#### [Prompt]
Go through the listing below and report how many lines contain the word "points"; write no other words.

+++++

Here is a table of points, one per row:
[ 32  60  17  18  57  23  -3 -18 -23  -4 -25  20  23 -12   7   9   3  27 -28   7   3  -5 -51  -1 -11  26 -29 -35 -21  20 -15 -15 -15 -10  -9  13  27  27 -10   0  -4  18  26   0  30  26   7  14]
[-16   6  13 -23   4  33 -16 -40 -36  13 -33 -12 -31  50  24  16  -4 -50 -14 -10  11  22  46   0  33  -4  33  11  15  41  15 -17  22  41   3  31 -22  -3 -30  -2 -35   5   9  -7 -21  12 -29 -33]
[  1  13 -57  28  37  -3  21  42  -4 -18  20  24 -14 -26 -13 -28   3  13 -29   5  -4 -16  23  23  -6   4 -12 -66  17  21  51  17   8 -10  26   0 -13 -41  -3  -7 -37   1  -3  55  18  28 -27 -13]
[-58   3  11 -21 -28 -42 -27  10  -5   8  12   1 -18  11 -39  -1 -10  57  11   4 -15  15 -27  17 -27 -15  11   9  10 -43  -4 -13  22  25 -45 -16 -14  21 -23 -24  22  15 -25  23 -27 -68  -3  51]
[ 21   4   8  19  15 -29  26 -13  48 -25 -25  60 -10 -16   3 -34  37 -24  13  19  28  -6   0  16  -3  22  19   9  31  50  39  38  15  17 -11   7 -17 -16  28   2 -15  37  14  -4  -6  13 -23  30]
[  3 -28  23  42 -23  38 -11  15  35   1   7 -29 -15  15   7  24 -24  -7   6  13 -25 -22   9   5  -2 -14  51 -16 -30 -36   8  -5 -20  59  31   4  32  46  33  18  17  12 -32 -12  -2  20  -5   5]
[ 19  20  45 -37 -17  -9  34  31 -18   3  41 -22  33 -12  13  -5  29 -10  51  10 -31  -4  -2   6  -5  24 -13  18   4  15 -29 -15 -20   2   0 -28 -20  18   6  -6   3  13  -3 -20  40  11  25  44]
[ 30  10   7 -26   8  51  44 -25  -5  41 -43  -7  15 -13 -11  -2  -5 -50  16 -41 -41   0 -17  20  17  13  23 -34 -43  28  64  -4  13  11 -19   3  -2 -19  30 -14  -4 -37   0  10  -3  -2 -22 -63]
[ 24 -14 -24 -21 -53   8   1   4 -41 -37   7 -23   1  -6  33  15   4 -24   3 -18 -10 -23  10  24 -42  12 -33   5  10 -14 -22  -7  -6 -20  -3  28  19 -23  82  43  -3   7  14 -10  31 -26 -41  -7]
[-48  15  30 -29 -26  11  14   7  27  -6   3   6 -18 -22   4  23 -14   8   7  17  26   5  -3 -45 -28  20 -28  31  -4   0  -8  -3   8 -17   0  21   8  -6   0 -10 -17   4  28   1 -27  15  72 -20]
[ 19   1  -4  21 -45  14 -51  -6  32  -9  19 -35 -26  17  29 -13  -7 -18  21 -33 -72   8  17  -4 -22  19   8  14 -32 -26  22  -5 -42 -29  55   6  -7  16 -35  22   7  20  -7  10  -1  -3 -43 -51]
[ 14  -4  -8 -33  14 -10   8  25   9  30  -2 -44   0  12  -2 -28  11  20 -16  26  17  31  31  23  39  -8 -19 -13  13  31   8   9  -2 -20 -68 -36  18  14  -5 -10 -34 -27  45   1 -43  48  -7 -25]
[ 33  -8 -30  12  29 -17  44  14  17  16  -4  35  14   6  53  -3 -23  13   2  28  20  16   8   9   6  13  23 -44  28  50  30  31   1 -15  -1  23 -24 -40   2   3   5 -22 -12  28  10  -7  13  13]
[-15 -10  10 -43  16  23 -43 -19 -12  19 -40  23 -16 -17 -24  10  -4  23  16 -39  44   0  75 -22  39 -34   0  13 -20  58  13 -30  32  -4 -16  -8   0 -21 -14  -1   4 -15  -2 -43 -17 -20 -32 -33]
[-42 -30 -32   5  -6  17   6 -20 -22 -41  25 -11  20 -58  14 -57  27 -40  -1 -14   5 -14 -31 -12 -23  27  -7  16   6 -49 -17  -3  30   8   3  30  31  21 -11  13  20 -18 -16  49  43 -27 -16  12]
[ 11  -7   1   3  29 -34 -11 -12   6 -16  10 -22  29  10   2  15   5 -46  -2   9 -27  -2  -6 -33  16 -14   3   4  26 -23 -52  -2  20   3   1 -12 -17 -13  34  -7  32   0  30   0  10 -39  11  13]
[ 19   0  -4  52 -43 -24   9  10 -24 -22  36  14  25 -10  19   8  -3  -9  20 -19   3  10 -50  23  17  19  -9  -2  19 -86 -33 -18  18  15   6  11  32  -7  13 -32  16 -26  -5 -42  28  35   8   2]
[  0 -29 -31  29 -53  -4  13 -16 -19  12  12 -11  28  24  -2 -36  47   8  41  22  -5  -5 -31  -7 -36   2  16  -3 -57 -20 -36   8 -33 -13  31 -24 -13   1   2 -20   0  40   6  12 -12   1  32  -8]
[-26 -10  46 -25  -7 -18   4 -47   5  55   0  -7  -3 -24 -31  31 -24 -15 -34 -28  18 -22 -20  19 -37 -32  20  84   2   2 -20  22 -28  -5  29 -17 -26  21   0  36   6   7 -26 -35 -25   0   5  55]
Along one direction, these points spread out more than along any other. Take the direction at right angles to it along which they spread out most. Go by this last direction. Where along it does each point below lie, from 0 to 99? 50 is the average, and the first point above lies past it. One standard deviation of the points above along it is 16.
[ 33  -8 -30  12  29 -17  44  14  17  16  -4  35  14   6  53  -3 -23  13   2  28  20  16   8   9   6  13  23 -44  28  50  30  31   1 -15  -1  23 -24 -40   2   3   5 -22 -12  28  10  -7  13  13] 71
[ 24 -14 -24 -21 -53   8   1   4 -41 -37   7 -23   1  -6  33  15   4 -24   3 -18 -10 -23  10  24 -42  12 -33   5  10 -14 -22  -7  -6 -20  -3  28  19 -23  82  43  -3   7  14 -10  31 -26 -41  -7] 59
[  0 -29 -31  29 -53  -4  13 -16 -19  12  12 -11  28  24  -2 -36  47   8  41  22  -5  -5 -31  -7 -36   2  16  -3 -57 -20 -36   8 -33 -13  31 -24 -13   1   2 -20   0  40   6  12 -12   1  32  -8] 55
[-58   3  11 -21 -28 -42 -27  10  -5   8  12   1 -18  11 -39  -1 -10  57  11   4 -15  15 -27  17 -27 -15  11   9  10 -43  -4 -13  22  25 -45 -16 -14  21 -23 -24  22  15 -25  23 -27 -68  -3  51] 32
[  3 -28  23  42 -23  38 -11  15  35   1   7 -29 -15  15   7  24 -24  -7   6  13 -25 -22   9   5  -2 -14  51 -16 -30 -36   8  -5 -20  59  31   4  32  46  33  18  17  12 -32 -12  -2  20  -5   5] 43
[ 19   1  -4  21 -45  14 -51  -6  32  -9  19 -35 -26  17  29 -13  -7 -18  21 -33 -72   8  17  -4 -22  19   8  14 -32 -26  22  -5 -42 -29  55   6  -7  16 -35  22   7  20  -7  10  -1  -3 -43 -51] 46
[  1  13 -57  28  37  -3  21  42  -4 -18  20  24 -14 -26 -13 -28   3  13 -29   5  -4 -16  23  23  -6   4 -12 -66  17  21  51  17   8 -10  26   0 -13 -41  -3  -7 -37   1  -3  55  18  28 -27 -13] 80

+++++

#### [Final answer]
2